An exact reproduction of every record is required.

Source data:
□ □ □ □
Every row gives one point. Each copy is the shape, with its points in the same order, turned, moved and blurred by noise. Some copies are also mirrored. Which?
In the rows, 128 means zero.

Shape (7 x 2):
[[131  93]
 [107  83]
 [105 106]
 [ 95 177]
 [180 163]
 [159 165]
 [142  62]]
Copy 1:
[[103 130]
 [103 155]
 [124 148]
 [193 133]
 [148  61]
 [160  79]
 [ 68 132]]
Copy 1 is: only turned
Copy 2, 7 rows:
[[127 108]
 [156  91]
 [145 122]
 [162 181]
 [ 81 174]
 [102 176]
 [107  76]]
Copy 2 is: mirrored

Shape, 10 rows:
[[171 139  89 122]
 [147 124 221  94]
 [152  74 134  96]
 [127 121 159 126]
 [109 149 134  74]
 [121  96 122 170]
 [166 133 172  99]
 [134 106  93 139]
 [199  63  86  82]
 [188  78 123 117]]
Copy 1, 10 rows:
[[130 158  73 158]
 [157  86 176 191]
 [185  99  99 135]
 [126 107 141 143]
 [162 172 152 146]
 [ 98  97 101 107]
 [150 113 131 191]
 [124 135  83 119]
 [199 112  35 149]
 [162  90  64 156]]
Copy 1 is: only turned
Copy 2 (10 x 4):
[[167 150 109  94]
 [ 35 146 131 138]
 [112 110  73 139]
 [111 135 135 145]
 [108  86 144  95]
 [161 136 125 178]
 [ 84 150 118 110]
 [170 119 105 139]
 [144 118  20 106]
 [135 150  56 130]]
Copy 2 is: mirrored
Copy 3 (10 x 4):
[[124 119  83  91]
 [174  72 200 118]
 [131 138 162  61]
 [129 112 158 126]
 [179 148 135 125]
 [ 72 134 141 115]
 [160  83 150 103]
 [ 93 150 121 100]
 [128 138 123   8]
 [112 111 138  46]]
Copy 3 is: only turned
□ □ □ □
_Task result:_
Every row gives one point. Each copy is the shape, with its points in the same order, turned, moved and blurred by noise. Some copies are also mirrored. Which?
In the rows, 128 means zero.

Shape (7 x 2):
[[131  93]
 [107  83]
 [105 106]
 [ 95 177]
 [180 163]
 [159 165]
 [142  62]]
Copy 1:
[[103 130]
 [103 155]
 [124 148]
 [193 133]
 [148  61]
 [160  79]
 [ 68 132]]
Copy 1 is: only turned
Copy 2, 7 rows:
[[127 108]
 [156  91]
 [145 122]
 [162 181]
 [ 81 174]
 [102 176]
 [107  76]]
Copy 2 is: mirrored

Shape, 10 rows:
[[171 139  89 122]
 [147 124 221  94]
 [152  74 134  96]
 [127 121 159 126]
 [109 149 134  74]
 [121  96 122 170]
 [166 133 172  99]
 [134 106  93 139]
 [199  63  86  82]
 [188  78 123 117]]
Copy 1, 10 rows:
[[130 158  73 158]
 [157  86 176 191]
 [185  99  99 135]
 [126 107 141 143]
 [162 172 152 146]
 [ 98  97 101 107]
 [150 113 131 191]
 [124 135  83 119]
 [199 112  35 149]
 [162  90  64 156]]
Copy 1 is: only turned
Copy 2 (10 x 4):
[[167 150 109  94]
 [ 35 146 131 138]
 [112 110  73 139]
 [111 135 135 145]
 [108  86 144  95]
 [161 136 125 178]
 [ 84 150 118 110]
 [170 119 105 139]
 [144 118  20 106]
 [135 150  56 130]]
Copy 2 is: mirrored
Copy 3 (10 x 4):
[[124 119  83  91]
 [174  72 200 118]
 [131 138 162  61]
 [129 112 158 126]
 [179 148 135 125]
 [ 72 134 141 115]
 [160  83 150 103]
 [ 93 150 121 100]
 [128 138 123   8]
 [112 111 138  46]]
Copy 3 is: only turned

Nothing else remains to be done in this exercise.